> Source information:
===
In the rows, zero is written as 128.
Each row is followed by its class.
[155 169 162 153 119 163 194 147 142 117 103  83 120 100 164 139 177 134
 169 155 114 124 182 133  86 109 138 202  83 129 174  37 183 129 182  69
 137] | sena
[154 110 138 117 126 136 116 121 115 120 134 109 113 146 137 135 112 116
 114 129 125 141 136 133 137 110 120 133 110 140 107 108 128 140 112 144
 120] | sena
[110  71 122 118 140 127 122 139 138 129 122 131 139 126 114 142 122 128
 130 131 158 120 142 145 128 125 122 125 121 107 116 131 119 152 112 137
 119] | kuvu
[150 108 154  97 155 121 164 116 122 152 145 124 149 179  94 100 158 143
 177 100 152 138 119 155 141  82 136 123 146 109 187  42 115  87 128 124
 120] | Benal
[109 107 125 121 141 130 134 121 133 125 128 130 137 137 129 139 118 133
 137 115 152 119 142 128 130 137 122 114 141 135 120 124 122 150 100 135
 126] | Tate
[160  90 189  88 177 180 140 113 102 142 151 162 144 115 110 101 182  79
 123 136 117 107 160  78 128 101 166 154 104 160 100 160 153 151  85 156
 117] | dizu
[148 126 123 124 111 153 116 125 146 130 146 121 138 151  91 127 134 155
 128 133 104 138 142 182 153 113 149 137 121 158 140  75 140 117 126 101
 133] | nif
[ 95  90 125 105 135 143 130 122 159 132 129 142 148 146 131 135 125 122
 115 119 144 127 141 146 120 128 129 103 144 123 118 113 108 150 124 116
 121] | Benal
[141 195 121 146  84 113 120 112 160 136 124 125 120 159 152 119 158 105
 116 102 116 111 107 205 123 112 146 133 140 114 140 106 138  76 168 129
 122] | sena
[ 77  46 158 134 111 133 115  80 124 151 130 151 135 129 196 153 159  63
 148 154 188 140  82 128 102  79 126 167  84  95  71  89 188 138  69 141
 146] | vagaz
[178 200  79 132 164  90 114 157 154 102 146 141 110 123  45 118  89  98
 110  31 139 140  56 252 170 115 142 167 146  81 173 128 159 149  84 189
 108] | kuvu
[150 115 141 137 105 151 111 112 119 126 126 114 122 142 116 135 125 135
 130 148 136 132 157 120 120 114 113 133  95 131 131 111 131 150 113 133
 142] | nif
[149  98 142 108  97 143 123 118 125 118 134 105 126 135 120 138 118 115
 112 128 133 133 139 117 123 114 109 128 125 123 119 107 140 133 121 131
 131] | Tate
[146 116 130 117 123 154 119 119 119 123 127 111 116 127 135 128 132 121
 121 139 134 145 139 123 142 118 127 108 114 128 121 116 129 135 119 122
 130] | vagaz
[140 126 116 138 145 137  51 149 167 112 149  65 129 159 111 122  82 158
 114 120 114 149 170 221 131  62 151 138 150 136 159  70  88  81 159 120
 110] | Benal
[148 125 146 120 122  98 131 131 157 155 129 149 136 147  81 140 179 105
 128 118 135  97 157 160  82 131  82 119 174 155 140 130 101 182 119 111
  50] | kuvu
[155 119 135  90 132 129 150 154 137 121 135 118 117 156 103 123 135 195
 139  78 115  99 153  91 159  89 119 111 184 190  97 127 166 135 136 123
 146] | Gesat
[192 110  85 128 119  99 123 111 123 142 148  86 122 127  94 129 171 152
 115 126  88 154 142 137 135  95  91  80 142 123 134 119  91 138 142 159
  76] | dizu
[112  93 122  92 105 158 177 123 126 131 140 163 127  79  84 140 122 155
 117 159 146 147 119 172 142  78 166  92 122  91 111 194 161 176  90 171
  78] | bofuv
[108  96  89 110 101 120 165 100 150 157 110 172 142 136  64 101 149 125
 113 130 135 176 108 161 165  82 115 103 119 114 147  41 128 118 137  90
 109] | Benal
[ 85 200  99 114 142 143  58 152 164 145 126 168 112 154 173 136 128  99
 116  99 163 125 148 163 132 136 150 115 164 174 122 128 125 190  66 127
 121] | Benal
[ 69  46 111 187 104  98 122 133 183 133 106 136 166 144  55 129 114 145
  93 189  94 116  88 136 102  63 119  75 103 129  98 116 124 144 143 132
  82] | dizu
[130  85 120 108 171 141  92 149 134 106 113 104 117  59 125  86  88 142
 134 109 111 155 114 125 177 140  93 159 131 120 137 124  90  95 127 127
 154] | palop
[148  82 136 132 111 138 123 110 130 116 130 117 117 126 119 140 126 128
 117 130 126 130 152 125 125 113 118 111 126 114 115 127 148 140 129 132
 123] | Gesat
[ 59 109 125  75 113 149 123 139 103 154 153 140 133 146 185 162 168 151
 142  72 167 104 143  83 130  84 153 102 155 128  94 126 139 205  77  89
 165] | kuvu
[191 120 144 111 119 134 157 108 157 137 143 141 154 177  73 154 215  96
 127 149 118  86 163 141  57 190 101 107 157 186 111 162 166 144 141 152
  45] | nif
[128  86 128 131 107 129 117 130 135 129 127 131 138 133 111 135 148 128
 137 123 132 124 130 141 127 118 111 120 134 130 116 111 124 150 121 140
 117] | dizu
[110  93 123 107 129 130 141 124 153 136 126 120 141 135 142 130 143 109
 124 143 130 120 120 148 115 110 118 116 127 126  99 118 137 144 113 160
 105] | sena
[185  91 167 101 162 121 159 103 126 145 145 131 132 161 183 146 145 113
 129 151 157 122 158  93 114 136 111 128 133 118 113 177 112 158 113 190
 100] | Tate
[142 105 110 138 113 131 125 135 129 124 127 114 130 123 111 137 126 141
 121 157 139 135 139 150 165 124 141 123 139 142 137  93 181 128 137  91
 113] | vagaz
[140 152 133 141 131 138  97 133 134 113 129 117 104 121 124 128 131 137
 128 112 109 122 140 141 131 147 144 140 133 150 122 126 158 146 126  98
 126] | nalap
[148 110 143 119 112 151 120 114 124 123 130  95 119 125 153 128 130 106
 129 138 115 132 137 125 133 118 130 141 104 121 107  97 146 117 120 140
 133] | sena
[158 110 148 136 107 154 114 118 126 130 125 117 118 132 113 129 123 114
 122 144 122 135 141 126 133 119 121 133 112 122 127 113 138 152 114 129
 132] | nif
[102  79 121 127 124 134 124 129 146 116 129 136 140 116 107 129 116 150
 132 128 136 132 156 143 126 116 118 106 145 123 133 123 137 146 121 113
  99] | Gesat
[152 108 148 115 101 153 117 111 130 118 134 103 114 139 129 140 118 115
 119 125 135 132 145 134 125 109 129 128 120 115 120 114 135 130 115 148
 140] | Tate
[ 84 103 112 114 141 140 131 136 119 126 117 130 149 130  95 127 146 112
 127 131 152 113 148 140 109 131 122 100 147 144 108 120 128 161 128 101
 108] | nalap
[153 100 142 103 125 147 111 138 131 121 125 117 116 142 124 137 132 112
 119 130 139 131 155 102 118 126 105 147 105 133 113 114 121 153 108 142
 140] | kuvu
[181 134 151 132  79 131 127  99 145 141 106  67 100 111 202 198 127  91
 155 133 189 163 179 214 134  74 149 108  76  19  79  58 187 148 111 109
  74] | bofuv
[146 116 137 103 125 140 121 115 125 123 135 108 122 126 140 130 133 122
 124 140 125 131 140 131 124 110 121 135  95 138 105 120 149 127 104 158
 116] | sena
[145 153 109 136 108 144 144 116 126 119 143 125 149 123 123 141 135 136
 134 156 137 131 135 177 148 125 145 148 104 141 143  92 160 126 128 107
 132] | vagaz
[125 105 128 141 125 142 129 121 126 132 118 132 135 125  98 143 128 116
 140 124 137 124 136 155 127 145 115 110 129 128 110 119 124 165 111 117
 113] | nif
[113 166 123 138 106 165  94 169 179  92  96 107 100 117 166 166 141 110
 156 131 140 107 133 222  67 188 111 166 121 161  55 155 128 126 154 168
 154] | nalap
[151 132 116 152 127 140 175 117 134 132 130 113  94 162 182 175 129 114
  58 151  96 153 135 108 129 119 159 105 140 115 124 114  97 194 146  92
 150] | bofuv
[132 132 152 100  82 144 145 128 178 123 114 159  76 146 133 158 163 115
 151  71 150 144 146 176 108 141 127 145 187 136 108 121 177 139 113 137
  82] | Tate
[135  43 161 171  92 136 133 124 168 129  93 150 132 133  91 125 116 102
  83 154  88 135 103 158 136  85 104 143  95 129  87  85  84 155 174 105
 151] | dizu
[141 100 119  97 132 120 147 131 168 151 103 139 124 107 157 126 173 120
 106 130 161 129 168 168 138  93  98 118 127 108 150  89 152 191 134  98
 135] | Gesat
[173 115 157 130 180 120  97 134 145 124 137 157 143 150 138 135 145  96
 105  84 116 127 130 176 143 168 163 131 117 141  97 145 135 106 146 100
  87] | dizu
[155 144 123 139 124 133 112 121 137 125 157 121 141 122 118 141 123 151
 128 122 109 137 132 179 138 123 147 152 114 143 147  89 148 124 138  91
 126] | Benal
[124 130 116 142 125 133 133  93 138 113 141 132 146 136 102 149 127 119
 108 118 139 101 159 180 122 141 153 137 128 140 129 121 153 119 128 113
 127] | Tate
[189 133 118 119 121 159 100 105 181 104 130 115 111 128  71 129 141 147
  65 158  55 133 126 167 129 135 135  73  54 150 141 142 107 154 133 139
 123] | palop
[103  85 128 126  97 135 128 110 141 120 131 127 137 126 114 141 119 147
 131 111 136 129 126 161 121 124 115 114 135 116 126 111 114 135 126 117
 132] | Tate
[123 110 111  62 151 160 167 149 126 120 141 139 175 127 101 109 145  73
  79 149 138 155 133  54 105  74 109 113 125 144 105 136 168 183 112 123
  60] | vagaz
[105 123 124 125 128 143 123 124 143 124 111 138 118 133 137 127 117 119
 116 132 156 122 138 141 146 121 129 115 134 135 119 126 129 151 105 124
 141] | vagaz
[154 105 137 102 123 149 120 125 126 103 127 120 121 130 111 135 117 118
 105 145 136 132 140 112 130 132 117 128 105 128 128 143 139 131 118 145
 124] | palop
[169 103 147 116 119 144 113 115 123 120 131 111 105 140 130 135 134 137
 116 138 134 140 139 120 121 118 127 124 112 131 131 123 140 136 111 147
 137] | bofuv
[109 125  99 129 132 154 141 142 133 123 128 146 168 125 115 138 123 137
 150 174 126 123 144 143 163 152 178 110 142 150  88 161 143  77 155 126
  71] | palop
[135  65 133  87 139 164 138 160 151 117 107 141 116 128  67  87 136 164
 112 118 117 163 121 132 156  94 126 130 137 162 151  77 133 124 148 106
 151] | bofuv
[139 108 125 119 105 150 109 112 112 123 132 108 112 118 127 127 133 115
 122 137 142 147 141 138 141 110 122 121 129 121 133 106 139 128 115 119
 127] | vagaz
[152 195 114 157 173  43 121 123 197 136  89 122 105 137 178 115 141 217
 133 101 151 119 153 109 111 154  80  80 112 111 208 134 122 163 123 103
  99] | bofuv
[ 97 127 134 158 153 107 180 165 113 128  83 116 104  58  79 152 146  51
  83 185 162  95  69 167  73  92 127 151 110 118 119 144 233 122 131 111
 120] | vagaz
[181  97 185  93 198  91 160 127  86 139 139 103 101 159  86 135 159 120
 135 110 122 119  96  91  80 130  63 139 152 210 101 103  98  93  89 132
 122] | bofuv
[131  86 133 106 132 132 129 123 143 133 116 130 140 117 116 121 123 137
 135 136 140 138 133 126 141 131 103 109 125 138 108 101 121 144 102 118
 113] | bofuv
[137 107 121 132 119 129 135 110 143 134 129 123 144 131 126 130 134 150
 121 156 128 122 148 141 168 120 137 124 119 152 127  77 161 132 129  76
 133] | vagaz
[126  83 139 128 112 133 140 120 122 128 125 122 132 129 116 148 138 126
 132 124 138 113 151 133 133 111 124 114 131 119 100 118 124 150 117 132
 124] | dizu
[160  88 150 122  98 136 162  91  84 132 110 137  87 155  62 146 155  97
 108 125 146 121 172 130 119 100  88 105 137 147  94 129  69 148 120 164
 133] | dizu
[120 164 173 113 136 121 186 153 166 119 124  98  67 184 215 156 124 136
  75 176 123 122 127 110  65 119 142 119 141  76 171 177  84 161 132 151
 152] | nalap
[ 77  86 118 128 156 157  99 162 146 113  96 127 137 122  82 107  87 131
 144 109 149 127 156 134 149 118 128 117 163 163 109 103 118 129 119 121
 118] | Tate
[127  69 104 112 145 154 176 112  92 140 140 107 182  66  95 130 177 116
 222 154 167 140 112 198 130 117 105 135 110 111 104  85 135 110 117 162
 102] | vagaz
===
Take the lines above from the one containing "[125 105 128" down to the one containing "[169 103 147", and transcribe them exactly, both ends included.

[125 105 128 141 125 142 129 121 126 132 118 132 135 125  98 143 128 116
 140 124 137 124 136 155 127 145 115 110 129 128 110 119 124 165 111 117
 113] | nif
[113 166 123 138 106 165  94 169 179  92  96 107 100 117 166 166 141 110
 156 131 140 107 133 222  67 188 111 166 121 161  55 155 128 126 154 168
 154] | nalap
[151 132 116 152 127 140 175 117 134 132 130 113  94 162 182 175 129 114
  58 151  96 153 135 108 129 119 159 105 140 115 124 114  97 194 146  92
 150] | bofuv
[132 132 152 100  82 144 145 128 178 123 114 159  76 146 133 158 163 115
 151  71 150 144 146 176 108 141 127 145 187 136 108 121 177 139 113 137
  82] | Tate
[135  43 161 171  92 136 133 124 168 129  93 150 132 133  91 125 116 102
  83 154  88 135 103 158 136  85 104 143  95 129  87  85  84 155 174 105
 151] | dizu
[141 100 119  97 132 120 147 131 168 151 103 139 124 107 157 126 173 120
 106 130 161 129 168 168 138  93  98 118 127 108 150  89 152 191 134  98
 135] | Gesat
[173 115 157 130 180 120  97 134 145 124 137 157 143 150 138 135 145  96
 105  84 116 127 130 176 143 168 163 131 117 141  97 145 135 106 146 100
  87] | dizu
[155 144 123 139 124 133 112 121 137 125 157 121 141 122 118 141 123 151
 128 122 109 137 132 179 138 123 147 152 114 143 147  89 148 124 138  91
 126] | Benal
[124 130 116 142 125 133 133  93 138 113 141 132 146 136 102 149 127 119
 108 118 139 101 159 180 122 141 153 137 128 140 129 121 153 119 128 113
 127] | Tate
[189 133 118 119 121 159 100 105 181 104 130 115 111 128  71 129 141 147
  65 158  55 133 126 167 129 135 135  73  54 150 141 142 107 154 133 139
 123] | palop
[103  85 128 126  97 135 128 110 141 120 131 127 137 126 114 141 119 147
 131 111 136 129 126 161 121 124 115 114 135 116 126 111 114 135 126 117
 132] | Tate
[123 110 111  62 151 160 167 149 126 120 141 139 175 127 101 109 145  73
  79 149 138 155 133  54 105  74 109 113 125 144 105 136 168 183 112 123
  60] | vagaz
[105 123 124 125 128 143 123 124 143 124 111 138 118 133 137 127 117 119
 116 132 156 122 138 141 146 121 129 115 134 135 119 126 129 151 105 124
 141] | vagaz
[154 105 137 102 123 149 120 125 126 103 127 120 121 130 111 135 117 118
 105 145 136 132 140 112 130 132 117 128 105 128 128 143 139 131 118 145
 124] | palop
[169 103 147 116 119 144 113 115 123 120 131 111 105 140 130 135 134 137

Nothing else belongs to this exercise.